> _Entries provided_
_ _ _ _ _ _ _
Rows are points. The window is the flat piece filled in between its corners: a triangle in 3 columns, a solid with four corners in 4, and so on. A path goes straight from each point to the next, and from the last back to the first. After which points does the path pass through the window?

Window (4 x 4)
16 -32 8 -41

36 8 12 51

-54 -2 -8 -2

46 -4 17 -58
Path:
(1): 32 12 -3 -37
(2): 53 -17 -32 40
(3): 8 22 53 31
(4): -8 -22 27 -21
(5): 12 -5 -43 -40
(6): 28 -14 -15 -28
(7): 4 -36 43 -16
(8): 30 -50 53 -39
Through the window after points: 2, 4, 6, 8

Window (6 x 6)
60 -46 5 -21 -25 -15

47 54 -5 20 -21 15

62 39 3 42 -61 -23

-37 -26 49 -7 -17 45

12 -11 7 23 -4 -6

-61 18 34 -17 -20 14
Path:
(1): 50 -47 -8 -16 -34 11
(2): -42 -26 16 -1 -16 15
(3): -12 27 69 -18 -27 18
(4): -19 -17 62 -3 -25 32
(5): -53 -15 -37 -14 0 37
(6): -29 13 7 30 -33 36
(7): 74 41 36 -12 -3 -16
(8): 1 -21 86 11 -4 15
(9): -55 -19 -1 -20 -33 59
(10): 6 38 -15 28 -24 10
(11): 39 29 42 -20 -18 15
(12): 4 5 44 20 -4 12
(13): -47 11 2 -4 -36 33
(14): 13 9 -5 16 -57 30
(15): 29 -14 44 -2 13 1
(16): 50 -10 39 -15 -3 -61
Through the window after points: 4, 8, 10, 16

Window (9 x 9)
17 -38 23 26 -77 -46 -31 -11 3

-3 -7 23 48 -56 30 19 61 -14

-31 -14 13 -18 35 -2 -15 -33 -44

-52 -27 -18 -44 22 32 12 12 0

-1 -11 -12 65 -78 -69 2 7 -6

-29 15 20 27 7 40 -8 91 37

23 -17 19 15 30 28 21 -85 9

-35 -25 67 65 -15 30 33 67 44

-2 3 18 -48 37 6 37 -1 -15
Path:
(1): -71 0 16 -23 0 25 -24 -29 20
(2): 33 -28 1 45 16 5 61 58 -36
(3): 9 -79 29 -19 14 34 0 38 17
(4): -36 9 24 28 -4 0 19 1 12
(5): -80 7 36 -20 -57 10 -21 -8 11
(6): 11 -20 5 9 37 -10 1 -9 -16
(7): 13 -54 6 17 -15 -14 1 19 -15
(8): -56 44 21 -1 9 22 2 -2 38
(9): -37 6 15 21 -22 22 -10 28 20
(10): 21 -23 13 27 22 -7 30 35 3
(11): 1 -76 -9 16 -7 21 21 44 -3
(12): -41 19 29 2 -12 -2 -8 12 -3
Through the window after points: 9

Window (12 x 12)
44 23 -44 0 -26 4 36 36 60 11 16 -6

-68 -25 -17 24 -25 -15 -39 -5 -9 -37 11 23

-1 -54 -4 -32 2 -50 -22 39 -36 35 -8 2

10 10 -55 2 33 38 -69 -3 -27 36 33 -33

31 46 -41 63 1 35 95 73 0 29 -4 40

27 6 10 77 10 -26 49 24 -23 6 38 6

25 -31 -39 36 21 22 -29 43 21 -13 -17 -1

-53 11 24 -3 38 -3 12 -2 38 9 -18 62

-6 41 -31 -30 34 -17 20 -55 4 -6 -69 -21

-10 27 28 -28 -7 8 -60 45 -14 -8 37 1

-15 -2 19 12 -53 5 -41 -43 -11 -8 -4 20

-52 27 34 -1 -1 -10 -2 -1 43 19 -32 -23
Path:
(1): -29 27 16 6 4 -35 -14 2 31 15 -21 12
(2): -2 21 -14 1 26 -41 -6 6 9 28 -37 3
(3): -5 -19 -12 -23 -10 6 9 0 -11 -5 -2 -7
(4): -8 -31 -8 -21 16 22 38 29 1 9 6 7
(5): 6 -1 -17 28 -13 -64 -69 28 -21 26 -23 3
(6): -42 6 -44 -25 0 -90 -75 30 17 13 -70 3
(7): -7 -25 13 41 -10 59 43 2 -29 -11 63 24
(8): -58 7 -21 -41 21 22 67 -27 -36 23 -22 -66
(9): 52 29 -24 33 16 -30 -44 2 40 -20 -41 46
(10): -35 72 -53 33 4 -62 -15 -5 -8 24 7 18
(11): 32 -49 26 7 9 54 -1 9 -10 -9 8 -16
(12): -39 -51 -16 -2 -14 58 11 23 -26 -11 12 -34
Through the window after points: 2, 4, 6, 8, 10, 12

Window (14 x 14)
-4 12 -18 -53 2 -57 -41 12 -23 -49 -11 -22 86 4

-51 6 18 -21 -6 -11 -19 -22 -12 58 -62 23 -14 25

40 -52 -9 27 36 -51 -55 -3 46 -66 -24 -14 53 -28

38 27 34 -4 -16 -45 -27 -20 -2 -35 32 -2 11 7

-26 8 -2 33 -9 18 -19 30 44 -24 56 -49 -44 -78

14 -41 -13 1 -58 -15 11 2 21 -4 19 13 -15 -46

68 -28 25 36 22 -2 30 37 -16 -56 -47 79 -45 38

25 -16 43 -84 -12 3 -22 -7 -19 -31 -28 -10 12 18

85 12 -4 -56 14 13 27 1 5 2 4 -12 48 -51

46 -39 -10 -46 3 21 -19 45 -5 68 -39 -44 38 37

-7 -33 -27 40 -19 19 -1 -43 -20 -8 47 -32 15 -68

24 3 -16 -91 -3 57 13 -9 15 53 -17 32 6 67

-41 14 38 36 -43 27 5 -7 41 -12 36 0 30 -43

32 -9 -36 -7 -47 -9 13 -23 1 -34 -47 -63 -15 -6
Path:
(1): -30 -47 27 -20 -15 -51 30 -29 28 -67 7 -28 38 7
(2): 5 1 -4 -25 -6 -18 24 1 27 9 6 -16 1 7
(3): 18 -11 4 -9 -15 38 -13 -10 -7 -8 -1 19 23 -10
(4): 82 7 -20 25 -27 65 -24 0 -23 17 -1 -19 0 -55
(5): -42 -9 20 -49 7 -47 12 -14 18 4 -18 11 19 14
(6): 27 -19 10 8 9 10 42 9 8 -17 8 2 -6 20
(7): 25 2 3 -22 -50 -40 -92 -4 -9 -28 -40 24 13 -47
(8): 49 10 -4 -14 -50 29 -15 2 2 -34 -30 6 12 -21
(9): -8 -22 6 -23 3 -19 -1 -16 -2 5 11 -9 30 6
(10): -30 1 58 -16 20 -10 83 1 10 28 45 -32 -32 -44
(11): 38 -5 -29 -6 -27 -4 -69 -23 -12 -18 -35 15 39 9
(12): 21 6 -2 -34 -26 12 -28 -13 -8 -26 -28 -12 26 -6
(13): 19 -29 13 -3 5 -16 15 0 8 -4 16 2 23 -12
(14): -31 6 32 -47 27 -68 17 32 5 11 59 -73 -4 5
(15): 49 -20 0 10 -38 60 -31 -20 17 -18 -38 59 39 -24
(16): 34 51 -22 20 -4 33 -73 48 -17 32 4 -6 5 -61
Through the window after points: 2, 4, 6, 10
_ _ _ _ _ _ _
> _What is being asked_
Your reply should hold all the entries, each repeated without a single change.

> _Response_
Rows are points. The window is the flat piece filled in between its corners: a triangle in 3 columns, a solid with four corners in 4, and so on. A path goes straight from each point to the next, and from the last back to the first. After which points does the path pass through the window?

Window (4 x 4)
16 -32 8 -41

36 8 12 51

-54 -2 -8 -2

46 -4 17 -58
Path:
(1): 32 12 -3 -37
(2): 53 -17 -32 40
(3): 8 22 53 31
(4): -8 -22 27 -21
(5): 12 -5 -43 -40
(6): 28 -14 -15 -28
(7): 4 -36 43 -16
(8): 30 -50 53 -39
Through the window after points: 2, 4, 6, 8

Window (6 x 6)
60 -46 5 -21 -25 -15

47 54 -5 20 -21 15

62 39 3 42 -61 -23

-37 -26 49 -7 -17 45

12 -11 7 23 -4 -6

-61 18 34 -17 -20 14
Path:
(1): 50 -47 -8 -16 -34 11
(2): -42 -26 16 -1 -16 15
(3): -12 27 69 -18 -27 18
(4): -19 -17 62 -3 -25 32
(5): -53 -15 -37 -14 0 37
(6): -29 13 7 30 -33 36
(7): 74 41 36 -12 -3 -16
(8): 1 -21 86 11 -4 15
(9): -55 -19 -1 -20 -33 59
(10): 6 38 -15 28 -24 10
(11): 39 29 42 -20 -18 15
(12): 4 5 44 20 -4 12
(13): -47 11 2 -4 -36 33
(14): 13 9 -5 16 -57 30
(15): 29 -14 44 -2 13 1
(16): 50 -10 39 -15 -3 -61
Through the window after points: 4, 8, 10, 16

Window (9 x 9)
17 -38 23 26 -77 -46 -31 -11 3

-3 -7 23 48 -56 30 19 61 -14

-31 -14 13 -18 35 -2 -15 -33 -44

-52 -27 -18 -44 22 32 12 12 0

-1 -11 -12 65 -78 -69 2 7 -6

-29 15 20 27 7 40 -8 91 37

23 -17 19 15 30 28 21 -85 9

-35 -25 67 65 -15 30 33 67 44

-2 3 18 -48 37 6 37 -1 -15
Path:
(1): -71 0 16 -23 0 25 -24 -29 20
(2): 33 -28 1 45 16 5 61 58 -36
(3): 9 -79 29 -19 14 34 0 38 17
(4): -36 9 24 28 -4 0 19 1 12
(5): -80 7 36 -20 -57 10 -21 -8 11
(6): 11 -20 5 9 37 -10 1 -9 -16
(7): 13 -54 6 17 -15 -14 1 19 -15
(8): -56 44 21 -1 9 22 2 -2 38
(9): -37 6 15 21 -22 22 -10 28 20
(10): 21 -23 13 27 22 -7 30 35 3
(11): 1 -76 -9 16 -7 21 21 44 -3
(12): -41 19 29 2 -12 -2 -8 12 -3
Through the window after points: 9

Window (12 x 12)
44 23 -44 0 -26 4 36 36 60 11 16 -6

-68 -25 -17 24 -25 -15 -39 -5 -9 -37 11 23

-1 -54 -4 -32 2 -50 -22 39 -36 35 -8 2

10 10 -55 2 33 38 -69 -3 -27 36 33 -33

31 46 -41 63 1 35 95 73 0 29 -4 40

27 6 10 77 10 -26 49 24 -23 6 38 6

25 -31 -39 36 21 22 -29 43 21 -13 -17 -1

-53 11 24 -3 38 -3 12 -2 38 9 -18 62

-6 41 -31 -30 34 -17 20 -55 4 -6 -69 -21

-10 27 28 -28 -7 8 -60 45 -14 -8 37 1

-15 -2 19 12 -53 5 -41 -43 -11 -8 -4 20

-52 27 34 -1 -1 -10 -2 -1 43 19 -32 -23
Path:
(1): -29 27 16 6 4 -35 -14 2 31 15 -21 12
(2): -2 21 -14 1 26 -41 -6 6 9 28 -37 3
(3): -5 -19 -12 -23 -10 6 9 0 -11 -5 -2 -7
(4): -8 -31 -8 -21 16 22 38 29 1 9 6 7
(5): 6 -1 -17 28 -13 -64 -69 28 -21 26 -23 3
(6): -42 6 -44 -25 0 -90 -75 30 17 13 -70 3
(7): -7 -25 13 41 -10 59 43 2 -29 -11 63 24
(8): -58 7 -21 -41 21 22 67 -27 -36 23 -22 -66
(9): 52 29 -24 33 16 -30 -44 2 40 -20 -41 46
(10): -35 72 -53 33 4 -62 -15 -5 -8 24 7 18
(11): 32 -49 26 7 9 54 -1 9 -10 -9 8 -16
(12): -39 -51 -16 -2 -14 58 11 23 -26 -11 12 -34
Through the window after points: 2, 4, 6, 8, 10, 12

Window (14 x 14)
-4 12 -18 -53 2 -57 -41 12 -23 -49 -11 -22 86 4

-51 6 18 -21 -6 -11 -19 -22 -12 58 -62 23 -14 25

40 -52 -9 27 36 -51 -55 -3 46 -66 -24 -14 53 -28

38 27 34 -4 -16 -45 -27 -20 -2 -35 32 -2 11 7

-26 8 -2 33 -9 18 -19 30 44 -24 56 -49 -44 -78

14 -41 -13 1 -58 -15 11 2 21 -4 19 13 -15 -46

68 -28 25 36 22 -2 30 37 -16 -56 -47 79 -45 38

25 -16 43 -84 -12 3 -22 -7 -19 -31 -28 -10 12 18

85 12 -4 -56 14 13 27 1 5 2 4 -12 48 -51

46 -39 -10 -46 3 21 -19 45 -5 68 -39 -44 38 37

-7 -33 -27 40 -19 19 -1 -43 -20 -8 47 -32 15 -68

24 3 -16 -91 -3 57 13 -9 15 53 -17 32 6 67

-41 14 38 36 -43 27 5 -7 41 -12 36 0 30 -43

32 -9 -36 -7 -47 -9 13 -23 1 -34 -47 -63 -15 -6
Path:
(1): -30 -47 27 -20 -15 -51 30 -29 28 -67 7 -28 38 7
(2): 5 1 -4 -25 -6 -18 24 1 27 9 6 -16 1 7
(3): 18 -11 4 -9 -15 38 -13 -10 -7 -8 -1 19 23 -10
(4): 82 7 -20 25 -27 65 -24 0 -23 17 -1 -19 0 -55
(5): -42 -9 20 -49 7 -47 12 -14 18 4 -18 11 19 14
(6): 27 -19 10 8 9 10 42 9 8 -17 8 2 -6 20
(7): 25 2 3 -22 -50 -40 -92 -4 -9 -28 -40 24 13 -47
(8): 49 10 -4 -14 -50 29 -15 2 2 -34 -30 6 12 -21
(9): -8 -22 6 -23 3 -19 -1 -16 -2 5 11 -9 30 6
(10): -30 1 58 -16 20 -10 83 1 10 28 45 -32 -32 -44
(11): 38 -5 -29 -6 -27 -4 -69 -23 -12 -18 -35 15 39 9
(12): 21 6 -2 -34 -26 12 -28 -13 -8 -26 -28 -12 26 -6
(13): 19 -29 13 -3 5 -16 15 0 8 -4 16 2 23 -12
(14): -31 6 32 -47 27 -68 17 32 5 11 59 -73 -4 5
(15): 49 -20 0 10 -38 60 -31 -20 17 -18 -38 59 39 -24
(16): 34 51 -22 20 -4 33 -73 48 -17 32 4 -6 5 -61
Through the window after points: 2, 4, 6, 10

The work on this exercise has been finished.